Stored items from a collection
In the data rows, the value 128 means zero.
Every row has a hidden score. In each pair, how much higher is the second row's than the first's? 10 means about the same, 20 much higher and 0 much lower. The score is a weighted sum of the row's numbers plus the product of two more (or one squared), each taken from its middle value.
[149 108 101 122 150 103 122 156 141 101 121 119 129 138 115 103]
[128 121  92 121 150  98 135 155 135  99 117 122 143 138 127 122] 9
[123 148 123 198  83 179 174  88 155 145 148 148  59 112 167 199]
[134 130 197 107 139 159 128  63 152 162 207  74  72 132 173  94] 17
[133  85  79 112 139 117 172 126 145 129  95 162 125 168 145 156]
[164 110  90 123 145 111 109 180 150  75 105 115 130 146  90 113] 10
[156  99 132 109 159 112 130  93 106 167 139 133 123  85 141 112]
[143 119 100  88 180 114 120 145 151 104 136 100 128 165 128  99] 5
[108 144 152 114 140 108 110 136  97 140 133 131 148 130 137  95]
[128 128 174  73 148 141  85  85  87 136 176  94 154 109 124 106] 10
[110 138 125 119 139 157 144 117 129 141 178 103  97 105 168 151]
[116 124 199 213  91  58 136 138  47 178  98 170 136  37  78  91] 16
[191 118 105 141  84 228  62 116 172  83 200 130  32  57  58 161]
[105 139  99 138 132  95 137 169 125 100  97 129 157 139 125 125] 6
[128 125 101 110 163 100 139 153 139 108 125 114 132 157 135 109]
[167 136  98 137 117 173  90 151 154  86 153 106  87  88  74 167] 10
[178  92 164  84 191 124 107  49  94 192 192  96  98  46 122  95]
[168  47  99  75 164 126 185  73 135 184  82 188 122 136 123 145] 7
[153 130 139 179  81 122  97 181 165  86  94 136 121 151  82 104]
[101 131 160  67  98 214  71  60  92 149 164 117 188 128 155 175] 11
[117 127 123  92 164 103 120 137 127 121 147 103 155 157 147  96]
[ 92 135 131  99 104 170 119 104  96 132 123 134 177 144 142 169] 7
[ 85 153 177 109 108 144  78 105  42 165 134 152 167  80 113 143]
[148 130 110 126 149  95 105 169 141  96 102 123 146 155 110  96] 7
[180  92 151 129 128 104 142  87  80 181 125 153 126  48 105 111]
[142 118 100 116 152 103 131 164 143  95 115 119 137 151 120 116] 4
[122 135 110 136 142  97 132 170 138 100 110 119 140 152 123 108]
[ 87 137 206 210  61  87 255  69 181 215  73 194  74 165 173 134] 13
[106 140 111 113 148  96 134 149 118 116 114 129 167 148 143 115]
[146 127 131 134 149 102 114 147 147 103 120 109 124 152 122  91] 9
[108 144 105 111 153 108 120 159 124 106 119 117 158 159 138 120]
[107 130 125 132 142  90 118 158 105 131 110 134 155 118 127 102] 14
[157 122 118 141 117 103  94 178 165  96 101 116 142 162  89  94]
[ 86 145 158 196  65 103 115 137  52 144  69 174 187  90  84 146] 12
[ 75 162 164 177 111 117 170 125 131 160 146 104 104 139 175 118]
[164 151  86 189  67 210 100 129 168  77 127 150  72  73  75 211] 6
[138 128 114 123 154  97 104 161 132 100 127 118 136 142 117 100]
[151 120 132 160  99 105 100 187 172  98  87 132 135 169  79  92] 11
[118 138 116 103 161  95 116 155 131 112 130 105 147 170 135 105]
[160 112  92 112 156 116 101 172 146  83 126 112 130 137 104 111] 11
[ 76 140 152 164  72 117 105 135  65 142  78 173 184 102  90 158]
[ 76 147 156 183  82 101 149 139  94 151  57 179 170 131 125 147] 7
[133 130 121 115 159 112 109 146 145 105 143  97 126 149 130  94]
[160  61  57  88 139 153 160 107 180 115  93 159 122 189 121 155] 10
[ 87 162 159 204  69 152 194  94 144 169 125 152  91 134 189 181]
[127 105 139 159 123  90 139 122 104 155 108 140 137 100 133 115] 14
[ 99 142 131  99 145 128 118 134 123 129 147 116 150 151 154 123]
[127 129 137 147 119 139 142 120 138 134 142 122 101 105 132 121] 12
[183 119  92 178  85 218  87  98 158 109 187 143  44  45  95 216]
[134 125 102  94 174 103 127 146 142 112 140 110 135 157 139 109] 7
[187 104  79  88 150 161 107 130 152  96 159 118 101 121 111 157]
[184 118 118 131  98 197  67 125 169  91 186 104  56  69  53 140] 14
[141 133 104 107 160 120 136 135 147 116 150 107 114 128 156 124]
[155 116 164 139 132 101 107 143 173 113 117 106 122 164 112  77] 12
[139 122 190  88 140 151  79  68  82 161 200 105 130  71 126 102]
[113 145 125 115 161 104 116 149 132 113 134 107 140 154 142 107] 5
[128 126 131 163 104 101 115 182 171 104  83 130 134 181  90 104]
[118 141 239 113  56 199  42  72  72 141 174 148 164  51  93  93] 14
[176 136 134 148  99 152  94 145 156 101 132 112  92 105  67 126]
[134 126 109 106 171 103 120 140 134 116 147 102 119 142 132 106] 11
[ 92 133 111 138 105 123 133 165 101 115  87 164 177 158 131 152]
[109 147 161 158 131  92 146 140 130 143 119 124 122 152 142  86] 12
[165  68 107  95 169 118 177  82 151 168 104 158 107 148 150 129]
[140 129 128 106 157 115 107 142 147 103 142 100 129 158 131  90] 6
[170 126  83 142 115 171  91 149 142  78 138 120 104  90  67 174]
[116 123 100 123 135  98 143 156 113 117  96 150 162 145 135 138] 10
[ 84 140 141 177 116  94 158 137 117 154  91 163 145 123 149 133]
[145 129  99 103 159 126 122 148 144 109 151 107 121 130 143 123] 9
[ 96 141 114 119 146 102 120 165 118 105 116 127 161 156 138 122]
[125 132 124 125 151 109 146 131 130 132 140 114 114 129 154 115] 12
[137 127 110  93 165 127 122 138 130 117 138 109 139 157 142 119]
[162 102  97  63 191 144 119 123 159 106 161  84 124 159 152 118] 15
[141 139 110 169  95 171 169  98 150 143 125 150  65 118 155 198]
[169 114  92 113 130 150  90 156 148  89 153 104 100 100  88 136] 14
[101 134 118 169 120  93 124 159 110 113  85 143 154 114 107 112]
[123 103 183 175 117  86 140 111  68 181 120 160 126  57 107 102] 14
[155  68 111 102 153 117 181  90 150 168  92 169 117 151 134 139]
[ 99 156 147  98 127 142  91 123  77 132 148 121 153 119 111 134] 8
[116 156 149 130 143 119 107 150 142 108 137  94 131 169 143  97]
[160 117  93  99 173 118 113 159 153  89 127 111 118 158 114 116] 10
[ 94 148 152 165 119 131 158 126 133 155 163  97 100 119 174 134]
[150 100 105  95 175 122 155 103 131 141 118 140 121 128 156 122] 8
[ 83 164 144 150 143 102 148 140 134 141 120 109 122 157 162 106]
[119 159 104 148 100 162 148 132 125 126 113 155 119 125 137 203] 8
[100 138  97 130 133 113 143 156 116 118 101 151 163 144 151 151]
[101 145 140  95 139 116  96 138  80 130 134 131 165 134 115 114] 13
[142 113 144 115  99 132 151 127 190 101  86 151 121 201  84  97]
[100 152 207 187  92 126 206  68 165 189 165 109  69 145 191 117] 18
[106 144 112 124 152  99 150 135 124 127 128 123 142 133 164 125]
[ 97 147 121 130 127 123 137 149 111 126 101 143 159 144 149 136] 8
[ 91 141 129 109 109 150 107 132  80 123 122 136 177 127 117 156]
[126 126 102 118 154  99 128 155 130 104 128 118 137 144 138 117] 11
[157 124 140 135 139 125 114 131 162 116 141 101 104 146 127  95]
[157 120 162 100 150 140 109  96 167 126 183  75  89 132 136  78] 12
[107 148 167  83 151 134  91  93  66 158 173 113 153  96 123 118]
[106 147 114 158 114 120 142 169 127 123  84 157 148 147 131 150] 6
[ 90 139 137 111  98 161  95 122  77 133 124 137 178 129 116 159]
[ 89 151 113 136 139 104 136 163 128 114 111 123 153 160 141 116] 11
[162 126  85 112 133 181  88 131 135 102 187 106  84  81  97 171]
[129 134 101 109 141 128 139 132 126 117 132 127 135 120 148 142] 7
[117 149 131  80 131 161 100 116  97 121 156 113 155 136 124 148]
[115 126 151 118 141 119  89 106  54 157 155 120 143  72 115 129] 16
[110 130 126 106 141 114 120 127 101 132 140 129 144 124 137 116]
[ 76 144 143 155  91 123 111 135  58 135  84 167 181 111  99 161] 8
[ 87 137 141 103  94 165  95 110  82 132 132 134 189 133 124 163]
[ 80 148 152 199  18 144 108 125  48 147  71 200 193  84 107 199] 12
[ 93 143 129 140 133 125 159 128 133 134 139 117 118 130 170 134]
[ 68 121 187 124  11 215  85  60  67 159 113 190 207  97 144 189] 14
[ 86 153 184 106 120 136  84 100  61 164 136 150 167  86 110 130]
[107 150 139  99 128 143 111 112  96 135 148 116 155 138 138 137] 7
[109 148 170 144 132 111 153 108 133 170 157 109  97 146 176  99]
[142 120 143 156 101 120 114 167 184 102  86 138 116 174  80  87] 8
[132 121  99 136 143  83 124 180 136  93  95 133 151 153 107 106]
[155  80 129 126 138  82 201  81 125 197  80 187 126 101 127 119] 15
[150 141 158 143 138 108 113 138 158 111 132  93 122 158 131  87]
[106 112 138 160 128  91 123 129  91 161 122 131 137  88 140 115] 14
[ 75 164 162 218  95  75 176 144 123 165  92 142 130 132 144 118]
[117 145 113 158 106 119 134 168 119 110  91 149 150 133 123 146] 5
[121 128 147  71 140 150  91  92  88 136 168 107 160 120 122 120]
[148  97 116 118 158 110 181  90 143 161 108 151 108 133 162 120] 12
[116 133 111 136 144  95 159 141 131 121 116 128 134 134 150 125]
[108 129 151 108 143 114 100 116  64 157 150 129 151  95 121 126] 13
[130 136  97 106 166 113 136 139 136 119 146 109 124 128 152 131]
[136 110 138  72 179 118 108  99 114 144 183  89 122 113 144  95] 12
[190  79 192 122 182 119  92  51  60 212 203 109 105   0 118  82]
[158  66 110  95 158 121 187  80 143 173  95 174 114 145 139 141] 3
[ 96 141 122 110 135 129 116 160 109 111 127 128 156 132 131 127]
[115 141 143  70 110 205  67  88  97 122 179 103 170 130 138 165] 9
[118 135 138 101 152 108 106 137 106 123 139 118 145 133 132  94]
[172  73 134 105 150  93 184  72 121 201  98 182 121  76 106 102] 17
[ 82 159 145 143 144 105 137 147 124 140 121 123 135 158 152 106]
[158 112  91 130 113 143 155 139 165  99 111 140 105 149 131 159] 12
[153 121  93 102 163 116 128 147 149 102 138 112 115 140 128 121]
[121 135 113 113 142 114 124 152 127 112 122 128 150 156 147 116] 10
[108 160 162 130 145 119 117 135 133 127 145  99 124 153 154  95]
[135 134 140 135 144  92 128 142 136 124 124 123 131 154 138  83] 12
[ 82 161 182 221  67  74 138 146  83 150  58 179 160 100 105 103]
[ 96 162 195 192  86 135 194  85 161 173 172 102  71 131 192 126] 13
[178 114 116 123 143 116  98 165 158  93 127  99 125 135  99  91]
[104 152 194 193  96 122 213  78 164 191 142 123  70 133 190 127] 14
[149 127 118 135 138 130 122 156 157 109 135 109 102 136 116 109]
[142 103 122 133 151  87 174 101 138 151 102 141 125 133 146 100] 12
[117 134 100 114 131 148 146 125 122 126 122 132 134 137 160 161]
[ 90 164 164 228  63 120 189 115 128 166 118 146 105 130 180 165] 13
[158 137 101 172  99 146 114 167 157  80  97 127 119 112  84 143]
[161 113  75 124 131 170 101 140 148  90 148 116  94  92  94 166] 11
[119 139 140 131 151  93 130 151 130 125 125 117 133 164 141  92]
[188 125 133 160  68 213  75 116 169  90 169 143  39  64  50 141] 12
[104 147 127 119 165  91 121 157 138 115 128  96 139 176 139  93]
[110 135 114  91 158 128 110 146 127 117 138 106 158 160 150 121] 10
[118 165 212 138 115 126 112 110 163 136 155  81 112 160 156  70]
[114 133 129 152 128 150 176 112 154 143 144 120  82 120 163 139] 10
[ 99 145 103 140 125 112 136 163 113 122  91 151 167 140 139 156]
[131 132 115 126 152 102 104 166 135  88 113 118 144 151 108  98] 9
[110 140 156  78 116 172  75  90  79 139 168 109 176 123 129 150]
[114 110 153  69 159 145  96 103 125 124 182  69 147 143 146  88] 15
[161 129 170 136 132 120 101 131 170 110 140  88 116 146 119  74]
[148 114  97  83 189 111 142 128 145 122 138 117 123 139 142 112] 6
[181 119  74 179  81 226  78 105 168  96 186 142  40  49  84 226]
[138 134 116 117 156 106 109 149 148  98 142  95 124 150 129 102] 4
[ 88 143 137 120 111 142 111 132  79 130 115 138 172 130 115 149]
[105 144 132 106 143 121  91 145 105 110 132 119 162 142 125 112] 10
[176 133 131 151  99 170  90 135 149 108 144 118  86  93  71 148]
[ 87 143 213 111  96 156  71  83  58 171 132 158 168  69 108 118] 11
[178 109 165 140 139 112 110 122 174 113 140  91 101 140 117  64]
[175  98  84 117 137 149  84 159 149  90 159 100  99  94  84 126] 7
[152 118 126 128 151 106 132 130 147 117 140 106 107 145 133  93]
[156 118 110 149 116 107 109 186 166  84 104 120 126 154  85 106] 10
[135  97 108 119 138 102 162 115 122 135  94 161 138 128 138 132]
[125 130 143 174  88  98 117 190 177 101  72 139 130 184  84  99] 8
[ 99 150 167 178 106 124 194 100 144 170 142 118  86 128 186 125]
[113 139 128 106 164 113 126 137 140 124 156  91 127 158 152 103] 6
[ 85 137 139 108  87 170  98 115  75 132 126 147 188 125 125 170]
[144 117 103  76 182 136 123 123 150 111 154  89 127 159 153 110] 11
[ 96 119 160 180 120  87 137 131  85 164 115 139 134  89 122 110]
[ 99 156 115 143 103 152 151 123 117 141 102 163 134 142 141 191] 2
[144  90 109 137 118 105 201 103 149 163  94 164 104 145 158 143]
[172 102  73  95 164 135 111 153 147  96 147 117 116 123 125 139] 7
[111 126 106 147 135  90 150 153 124 114  96 140 147 130 130 121]
[ 99 147 167  87 111 187  83  79  91 151 172 113 161 123 139 156] 8
[ 74 157 156 185 105 120 185 129 125 162 122 130 114 131 181 145]
[155 106  82  76 192 124 133 131 154 107 136  99 122 158 147 120] 7
[158 124  92 131 126 168 102 138 134  93 146 119  99  87  87 159]
[129 124 102 101 174  97 131 149 133 123 142 110 135 154 146 107] 12
[ 91 145 126 129 118 149 128 138 109 120 115 136 162 153 146 155]
[114 152 143  81 118 192  83  93 101 131 175  98 159 139 136 167] 10
[120 139 115 127 148 122 169 123 138 135 137 118 112 120 166 127]
[ 91 150 124 108 144 125 117 139 118 126 137 119 152 151 151 123] 8
[147 110 117  89 166 118 146  97 111 149 128 137 126 117 147 123]
[161 122  99 127 132 153 114 135 162 107 152 111  86 104 107 138] 11
[ 97 151 133 151 136 115 157 134 129 142 137 113 117 127 161 131]
[142 135 188 117 140 145 118  78 159 152 200  71  75 132 160  83] 12
[ 93 145 119 141 111 119 136 161  99 131  91 158 164 141 138 151]
[174 118 116 102 143 149 133 120 150 121 152 110 100 133 148 132] 14
[168 121  91 126 131 155  84 163 154  89 151  98  99 100  76 134]
[140 111  95 128 102 115 103 192 186  73  68 144 143 187  63  96] 8
[101 141 113 127 154  98 134 153 125 123 130 115 139 150 148 117]
[ 49 122 166 139   0 217  97  75  53 134  62 241 221 108 133 221] 10
[175 133  99 169 100 151 116 154 166  83 115 125 105 100  82 154]
[105 139 106 141 137  99 148 155 127 113 117 127 141 150 139 118] 10
[120 127 108 145 121 150 170 112 156 138 131 142  92 126 162 164]
[ 77 157 135 158 128 121 142 150 121 132 123 121 132 131 151 126] 9
[158 123 129 124 151  98 114 149 150 108 122 107 129 162 121  86]
[135  96 146 145 138  73 209  85 150 182  88 168 113 136 150  94] 15
[105 139 106 120 132 118 139 163 116 112 103 137 164 148 146 144]
[125 133 204 157 126 103  82 108  41 174 137 134 153  35  81  90] 17
[172  96  73 130  91 171 154 110 173  96 115 161  81 146 110 202]
[ 76 156 157 155 142  93 164 122 131 160 122 126 126 168 167  98] 12
[152 120 150 164 108 117 116 161 156 116 102 129 116 153 103 106]
[ 85 138 149  95  93 184  70 106  71 140 149 134 182 122 121 171] 9
[124 138 109 137 113 167 135 114 118 124 144 132 104  99 127 189]
[130 131 145  57 161 165  92  80 109 137 201  72 132 104 131 118] 13
[152 115 116 145 115 106 102 184 165  95  98 123 135 164  85 107]
[109 141 112 108 142 120 124 156 118 113 117 121 164 153 140 127] 8
[161 115  85  90 172 122 129 144 152  95 130 112 123 150 129 130]
[156 144  87 152  96 177 117 137 170  82 125 137  89 109  89 192] 8
[150 104 144  48 188 138 113  73 110 154 205  83 112 100 137  94]
[110 120 141 145 139  83 118 136  90 156 120 127 148  98 130 109] 12
[ 99 141 165 173 114  86 111 145  70 156 102 145 155  80 105 108]
[142 101 138 136 137  97 123 115  91 170 141 133 127  79 138 119] 11
[103 132 114 142 135  89 132 161 112 118 101 140 163 126 133 113]
[144 119  98  96 181 107 129 150 153 105 133 100 128 166 130 105] 7
[ 95 136 126 128  92 146 112 136  79 122 101 157 186 133 118 171]
[150 118 113 144 112 129 121 167 161  91 100 120 125 141  96 125] 13
[117 129 118 156  97 120 126 173 176  91  84 138 134 184  95 123]
[110 146 123 107 138 144 110 138 120 116 139 110 155 158 147 134] 10
[ 73 150 162 150  51 177  90 106  55 143 116 163 180  84 115 199]
[ 92 146 132 109 114 146 103 126  76 127 124 141 171 110 109 155] 10
[137 127 106 108 159 121 113 144 144 105 153 108 118 138 133 110]
[140 110 108  62 178 156 109 120 152 112 176  68 131 164 150 111] 11
[143 123 158 108 154 119 123 117 150 121 160  85 115 162 148  73]
[101 140 152 160 122  91 130 161 119 128  92 139 151 152 122  96] 7
[178 100 138 112 147 106 146  80 111 175 129 142 116  69 117 111]
[150  81 105 114 132 103 184  95 120 176  87 185 130 115 123 151] 8
[109 110 183 224  99  62 200 107 112 198  82 195 102  99 129 103]
[156 119  88 132 146 108 115 180 152  80 103 116 137 148  98 115] 4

• Exercise objective: From the records above, print only the lines between the one holding "[ 89 151 113" and the one holding "[ 86 153 184", inclusive, exactly as they stand.

• Solution to this exercise:
[ 89 151 113 136 139 104 136 163 128 114 111 123 153 160 141 116] 11
[162 126  85 112 133 181  88 131 135 102 187 106  84  81  97 171]
[129 134 101 109 141 128 139 132 126 117 132 127 135 120 148 142] 7
[117 149 131  80 131 161 100 116  97 121 156 113 155 136 124 148]
[115 126 151 118 141 119  89 106  54 157 155 120 143  72 115 129] 16
[110 130 126 106 141 114 120 127 101 132 140 129 144 124 137 116]
[ 76 144 143 155  91 123 111 135  58 135  84 167 181 111  99 161] 8
[ 87 137 141 103  94 165  95 110  82 132 132 134 189 133 124 163]
[ 80 148 152 199  18 144 108 125  48 147  71 200 193  84 107 199] 12
[ 93 143 129 140 133 125 159 128 133 134 139 117 118 130 170 134]
[ 68 121 187 124  11 215  85  60  67 159 113 190 207  97 144 189] 14
[ 86 153 184 106 120 136  84 100  61 164 136 150 167  86 110 130]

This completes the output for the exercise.